Data records:
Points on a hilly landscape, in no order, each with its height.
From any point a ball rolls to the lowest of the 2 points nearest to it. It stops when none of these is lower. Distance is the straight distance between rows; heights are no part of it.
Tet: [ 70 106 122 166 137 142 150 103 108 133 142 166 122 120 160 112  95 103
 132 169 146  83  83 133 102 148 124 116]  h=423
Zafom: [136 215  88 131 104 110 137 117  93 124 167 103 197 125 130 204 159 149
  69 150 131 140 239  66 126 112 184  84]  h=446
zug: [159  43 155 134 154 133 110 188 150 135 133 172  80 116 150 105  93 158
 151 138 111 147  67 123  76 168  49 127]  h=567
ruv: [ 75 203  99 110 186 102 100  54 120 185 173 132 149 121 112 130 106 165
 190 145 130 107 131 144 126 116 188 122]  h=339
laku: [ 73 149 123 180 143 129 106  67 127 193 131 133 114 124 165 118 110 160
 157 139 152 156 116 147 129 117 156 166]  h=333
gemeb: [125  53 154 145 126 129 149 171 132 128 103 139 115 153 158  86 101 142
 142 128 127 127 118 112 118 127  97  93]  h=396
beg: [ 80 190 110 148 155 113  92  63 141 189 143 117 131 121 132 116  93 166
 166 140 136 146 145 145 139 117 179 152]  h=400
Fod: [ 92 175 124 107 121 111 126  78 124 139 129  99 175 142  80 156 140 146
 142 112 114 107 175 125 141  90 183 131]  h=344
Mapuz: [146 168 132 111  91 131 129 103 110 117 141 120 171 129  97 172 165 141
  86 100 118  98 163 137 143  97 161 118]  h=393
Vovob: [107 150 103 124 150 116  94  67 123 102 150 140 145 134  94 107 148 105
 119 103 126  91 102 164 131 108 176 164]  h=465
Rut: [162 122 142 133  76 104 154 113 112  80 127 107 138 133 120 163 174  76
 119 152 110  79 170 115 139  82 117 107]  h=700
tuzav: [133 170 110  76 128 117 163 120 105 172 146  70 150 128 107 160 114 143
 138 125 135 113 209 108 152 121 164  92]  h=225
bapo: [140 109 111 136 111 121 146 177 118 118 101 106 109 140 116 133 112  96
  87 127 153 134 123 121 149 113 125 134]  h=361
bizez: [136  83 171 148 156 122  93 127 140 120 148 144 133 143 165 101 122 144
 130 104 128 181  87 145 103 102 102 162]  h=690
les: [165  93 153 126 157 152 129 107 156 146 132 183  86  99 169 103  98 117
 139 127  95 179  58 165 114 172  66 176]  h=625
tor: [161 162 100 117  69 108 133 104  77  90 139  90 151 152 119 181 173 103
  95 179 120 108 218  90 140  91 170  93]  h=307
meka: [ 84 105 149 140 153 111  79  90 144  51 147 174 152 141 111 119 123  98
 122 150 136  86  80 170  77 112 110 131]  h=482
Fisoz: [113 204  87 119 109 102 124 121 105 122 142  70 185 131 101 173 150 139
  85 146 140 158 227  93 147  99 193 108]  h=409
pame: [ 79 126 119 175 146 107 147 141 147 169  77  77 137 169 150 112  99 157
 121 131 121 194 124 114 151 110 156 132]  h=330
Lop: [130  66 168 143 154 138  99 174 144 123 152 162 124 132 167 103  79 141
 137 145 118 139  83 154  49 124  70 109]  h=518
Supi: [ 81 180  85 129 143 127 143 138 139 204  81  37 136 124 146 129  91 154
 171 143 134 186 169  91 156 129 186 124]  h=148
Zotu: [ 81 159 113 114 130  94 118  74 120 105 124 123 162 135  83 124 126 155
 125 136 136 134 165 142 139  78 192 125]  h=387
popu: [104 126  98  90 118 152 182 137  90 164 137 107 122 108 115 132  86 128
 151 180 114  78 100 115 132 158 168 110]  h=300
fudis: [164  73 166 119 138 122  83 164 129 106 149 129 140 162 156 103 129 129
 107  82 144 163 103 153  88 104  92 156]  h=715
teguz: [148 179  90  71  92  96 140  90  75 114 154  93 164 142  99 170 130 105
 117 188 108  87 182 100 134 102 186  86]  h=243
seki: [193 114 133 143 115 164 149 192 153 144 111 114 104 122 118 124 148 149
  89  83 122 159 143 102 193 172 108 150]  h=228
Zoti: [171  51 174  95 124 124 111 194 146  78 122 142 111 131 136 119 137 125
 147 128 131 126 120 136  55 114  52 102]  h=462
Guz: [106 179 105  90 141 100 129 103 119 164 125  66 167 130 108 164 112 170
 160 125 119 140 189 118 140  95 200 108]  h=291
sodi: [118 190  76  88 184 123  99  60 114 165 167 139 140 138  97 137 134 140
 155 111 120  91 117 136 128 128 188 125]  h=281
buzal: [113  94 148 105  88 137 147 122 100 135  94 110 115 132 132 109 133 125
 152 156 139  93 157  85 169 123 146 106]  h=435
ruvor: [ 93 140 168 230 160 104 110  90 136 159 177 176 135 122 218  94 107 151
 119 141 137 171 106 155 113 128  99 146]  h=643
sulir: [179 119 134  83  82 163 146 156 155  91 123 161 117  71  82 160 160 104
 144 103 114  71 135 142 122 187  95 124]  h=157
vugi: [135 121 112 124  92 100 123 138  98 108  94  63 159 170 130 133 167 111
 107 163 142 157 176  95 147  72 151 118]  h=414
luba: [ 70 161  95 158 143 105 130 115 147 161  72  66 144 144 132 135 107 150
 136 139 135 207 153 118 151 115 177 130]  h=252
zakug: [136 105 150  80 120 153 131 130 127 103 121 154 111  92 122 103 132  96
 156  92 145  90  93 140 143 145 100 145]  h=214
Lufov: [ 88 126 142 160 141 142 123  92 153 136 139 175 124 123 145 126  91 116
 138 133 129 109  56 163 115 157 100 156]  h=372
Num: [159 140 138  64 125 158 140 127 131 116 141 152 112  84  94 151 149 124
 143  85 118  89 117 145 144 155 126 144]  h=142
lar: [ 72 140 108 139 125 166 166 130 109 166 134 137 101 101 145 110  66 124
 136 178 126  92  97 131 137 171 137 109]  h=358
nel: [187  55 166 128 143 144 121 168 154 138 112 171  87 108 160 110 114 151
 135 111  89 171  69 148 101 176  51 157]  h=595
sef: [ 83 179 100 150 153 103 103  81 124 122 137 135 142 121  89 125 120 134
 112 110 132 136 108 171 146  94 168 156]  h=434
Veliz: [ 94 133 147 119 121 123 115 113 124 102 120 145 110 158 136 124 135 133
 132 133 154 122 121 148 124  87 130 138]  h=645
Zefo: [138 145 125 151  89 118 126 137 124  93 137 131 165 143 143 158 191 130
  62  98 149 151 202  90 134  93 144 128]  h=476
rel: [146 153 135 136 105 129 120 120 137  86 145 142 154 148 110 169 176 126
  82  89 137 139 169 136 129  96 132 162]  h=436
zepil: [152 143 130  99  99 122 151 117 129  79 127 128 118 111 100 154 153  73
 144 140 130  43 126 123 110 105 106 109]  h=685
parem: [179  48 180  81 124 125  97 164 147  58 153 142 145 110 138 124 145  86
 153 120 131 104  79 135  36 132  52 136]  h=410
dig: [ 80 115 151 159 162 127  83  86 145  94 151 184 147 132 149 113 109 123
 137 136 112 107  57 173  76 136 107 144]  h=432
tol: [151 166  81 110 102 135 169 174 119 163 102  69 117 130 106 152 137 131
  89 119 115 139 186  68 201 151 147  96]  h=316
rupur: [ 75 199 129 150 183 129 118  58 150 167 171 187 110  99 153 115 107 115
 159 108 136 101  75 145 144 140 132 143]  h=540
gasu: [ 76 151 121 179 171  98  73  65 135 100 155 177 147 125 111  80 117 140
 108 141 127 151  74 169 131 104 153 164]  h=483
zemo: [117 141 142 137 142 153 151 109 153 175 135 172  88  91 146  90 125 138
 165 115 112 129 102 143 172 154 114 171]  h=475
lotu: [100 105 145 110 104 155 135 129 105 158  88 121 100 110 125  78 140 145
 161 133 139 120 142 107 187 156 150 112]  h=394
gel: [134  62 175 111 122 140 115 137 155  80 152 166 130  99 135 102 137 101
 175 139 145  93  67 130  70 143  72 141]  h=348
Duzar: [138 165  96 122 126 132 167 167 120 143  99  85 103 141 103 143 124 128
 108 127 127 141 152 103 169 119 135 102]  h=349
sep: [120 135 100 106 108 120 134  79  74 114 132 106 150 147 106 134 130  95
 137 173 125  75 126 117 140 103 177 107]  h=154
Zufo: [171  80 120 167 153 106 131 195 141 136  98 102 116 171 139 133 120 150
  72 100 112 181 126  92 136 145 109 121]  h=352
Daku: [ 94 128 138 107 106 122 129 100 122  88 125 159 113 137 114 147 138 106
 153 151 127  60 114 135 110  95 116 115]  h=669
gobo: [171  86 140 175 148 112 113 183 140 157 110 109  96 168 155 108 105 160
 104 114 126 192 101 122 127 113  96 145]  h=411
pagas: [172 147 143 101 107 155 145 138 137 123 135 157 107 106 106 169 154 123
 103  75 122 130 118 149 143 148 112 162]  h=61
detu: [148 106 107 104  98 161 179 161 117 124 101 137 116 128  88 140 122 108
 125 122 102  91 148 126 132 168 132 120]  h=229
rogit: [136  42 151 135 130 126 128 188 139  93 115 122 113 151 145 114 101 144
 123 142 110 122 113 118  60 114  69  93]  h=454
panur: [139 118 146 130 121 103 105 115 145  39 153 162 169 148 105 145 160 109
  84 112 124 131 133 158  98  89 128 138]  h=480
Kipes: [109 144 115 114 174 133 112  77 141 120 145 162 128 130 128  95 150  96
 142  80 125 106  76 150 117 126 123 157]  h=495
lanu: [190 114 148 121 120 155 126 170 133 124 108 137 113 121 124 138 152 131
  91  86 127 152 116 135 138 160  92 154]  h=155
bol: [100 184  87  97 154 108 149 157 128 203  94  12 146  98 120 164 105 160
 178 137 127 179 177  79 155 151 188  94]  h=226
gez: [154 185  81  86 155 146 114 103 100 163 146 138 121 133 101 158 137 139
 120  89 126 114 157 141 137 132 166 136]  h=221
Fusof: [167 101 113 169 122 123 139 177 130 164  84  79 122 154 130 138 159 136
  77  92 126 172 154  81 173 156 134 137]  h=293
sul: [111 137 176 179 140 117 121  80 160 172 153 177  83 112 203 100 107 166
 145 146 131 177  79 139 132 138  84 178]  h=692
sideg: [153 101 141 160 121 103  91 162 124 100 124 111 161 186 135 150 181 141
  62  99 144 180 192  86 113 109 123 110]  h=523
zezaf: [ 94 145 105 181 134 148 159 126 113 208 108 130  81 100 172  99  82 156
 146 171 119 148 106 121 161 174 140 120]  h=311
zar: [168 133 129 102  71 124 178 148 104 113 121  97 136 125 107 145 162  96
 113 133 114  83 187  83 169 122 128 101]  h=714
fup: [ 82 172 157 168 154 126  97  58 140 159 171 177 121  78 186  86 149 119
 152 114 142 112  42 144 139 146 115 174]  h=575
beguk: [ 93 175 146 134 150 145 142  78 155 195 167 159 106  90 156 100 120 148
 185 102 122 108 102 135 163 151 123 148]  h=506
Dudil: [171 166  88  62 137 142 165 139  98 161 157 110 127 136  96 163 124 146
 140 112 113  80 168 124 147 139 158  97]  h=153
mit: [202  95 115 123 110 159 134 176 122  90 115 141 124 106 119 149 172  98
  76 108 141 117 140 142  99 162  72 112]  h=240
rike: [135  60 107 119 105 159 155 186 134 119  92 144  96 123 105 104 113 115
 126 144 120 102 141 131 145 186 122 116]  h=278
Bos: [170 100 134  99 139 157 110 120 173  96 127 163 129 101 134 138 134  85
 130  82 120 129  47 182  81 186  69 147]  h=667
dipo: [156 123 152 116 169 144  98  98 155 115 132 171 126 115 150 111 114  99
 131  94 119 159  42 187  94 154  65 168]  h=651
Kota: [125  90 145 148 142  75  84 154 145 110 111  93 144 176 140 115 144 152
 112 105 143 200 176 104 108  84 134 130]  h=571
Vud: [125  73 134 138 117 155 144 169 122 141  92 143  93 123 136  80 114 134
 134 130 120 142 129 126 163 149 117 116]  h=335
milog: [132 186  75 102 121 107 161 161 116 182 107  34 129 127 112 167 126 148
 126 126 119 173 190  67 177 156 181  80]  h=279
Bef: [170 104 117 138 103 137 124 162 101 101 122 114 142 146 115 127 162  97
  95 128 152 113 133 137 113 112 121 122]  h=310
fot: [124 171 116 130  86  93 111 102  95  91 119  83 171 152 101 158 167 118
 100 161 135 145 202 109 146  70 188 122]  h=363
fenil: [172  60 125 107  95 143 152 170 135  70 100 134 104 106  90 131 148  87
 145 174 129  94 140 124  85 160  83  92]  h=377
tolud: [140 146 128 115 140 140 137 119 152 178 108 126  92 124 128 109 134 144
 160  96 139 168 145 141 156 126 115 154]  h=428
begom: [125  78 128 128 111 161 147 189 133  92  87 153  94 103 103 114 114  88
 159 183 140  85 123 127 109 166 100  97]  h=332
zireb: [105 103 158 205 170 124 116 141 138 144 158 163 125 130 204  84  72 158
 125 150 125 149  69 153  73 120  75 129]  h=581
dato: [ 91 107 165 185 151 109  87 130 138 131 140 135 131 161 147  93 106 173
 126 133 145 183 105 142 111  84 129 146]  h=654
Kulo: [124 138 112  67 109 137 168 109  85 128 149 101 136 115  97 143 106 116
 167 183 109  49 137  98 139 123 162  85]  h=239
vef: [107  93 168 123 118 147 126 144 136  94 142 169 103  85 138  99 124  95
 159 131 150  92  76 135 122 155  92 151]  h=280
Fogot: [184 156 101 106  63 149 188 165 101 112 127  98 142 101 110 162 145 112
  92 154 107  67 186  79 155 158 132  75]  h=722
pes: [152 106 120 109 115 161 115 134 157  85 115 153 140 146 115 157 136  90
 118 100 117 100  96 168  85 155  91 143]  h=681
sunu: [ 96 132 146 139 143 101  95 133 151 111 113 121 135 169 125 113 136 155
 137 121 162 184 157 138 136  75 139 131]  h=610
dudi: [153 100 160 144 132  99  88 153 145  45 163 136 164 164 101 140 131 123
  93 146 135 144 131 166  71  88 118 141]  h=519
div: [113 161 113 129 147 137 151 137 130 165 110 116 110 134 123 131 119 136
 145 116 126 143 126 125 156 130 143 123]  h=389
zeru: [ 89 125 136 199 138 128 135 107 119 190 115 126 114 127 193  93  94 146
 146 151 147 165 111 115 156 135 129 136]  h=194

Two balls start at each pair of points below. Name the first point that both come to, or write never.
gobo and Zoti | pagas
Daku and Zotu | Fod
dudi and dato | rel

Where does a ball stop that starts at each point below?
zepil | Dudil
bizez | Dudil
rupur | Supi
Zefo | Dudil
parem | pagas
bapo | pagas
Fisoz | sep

◆ Goal of the exercise ◆
Above are the records; please copy exactly their first line and each line after it through the line containing "138 125 135", and no line after that.

◆ Answer space ◆
Points on a hilly landscape, in no order, each with its height.
From any point a ball rolls to the lowest of the 2 points nearest to it. It stops when none of these is lower. Distance is the straight distance between rows; heights are no part of it.
Tet: [ 70 106 122 166 137 142 150 103 108 133 142 166 122 120 160 112  95 103
 132 169 146  83  83 133 102 148 124 116]  h=423
Zafom: [136 215  88 131 104 110 137 117  93 124 167 103 197 125 130 204 159 149
  69 150 131 140 239  66 126 112 184  84]  h=446
zug: [159  43 155 134 154 133 110 188 150 135 133 172  80 116 150 105  93 158
 151 138 111 147  67 123  76 168  49 127]  h=567
ruv: [ 75 203  99 110 186 102 100  54 120 185 173 132 149 121 112 130 106 165
 190 145 130 107 131 144 126 116 188 122]  h=339
laku: [ 73 149 123 180 143 129 106  67 127 193 131 133 114 124 165 118 110 160
 157 139 152 156 116 147 129 117 156 166]  h=333
gemeb: [125  53 154 145 126 129 149 171 132 128 103 139 115 153 158  86 101 142
 142 128 127 127 118 112 118 127  97  93]  h=396
beg: [ 80 190 110 148 155 113  92  63 141 189 143 117 131 121 132 116  93 166
 166 140 136 146 145 145 139 117 179 152]  h=400
Fod: [ 92 175 124 107 121 111 126  78 124 139 129  99 175 142  80 156 140 146
 142 112 114 107 175 125 141  90 183 131]  h=344
Mapuz: [146 168 132 111  91 131 129 103 110 117 141 120 171 129  97 172 165 141
  86 100 118  98 163 137 143  97 161 118]  h=393
Vovob: [107 150 103 124 150 116  94  67 123 102 150 140 145 134  94 107 148 105
 119 103 126  91 102 164 131 108 176 164]  h=465
Rut: [162 122 142 133  76 104 154 113 112  80 127 107 138 133 120 163 174  76
 119 152 110  79 170 115 139  82 117 107]  h=700
tuzav: [133 170 110  76 128 117 163 120 105 172 146  70 150 128 107 160 114 143
 138 125 135 113 209 108 152 121 164  92]  h=225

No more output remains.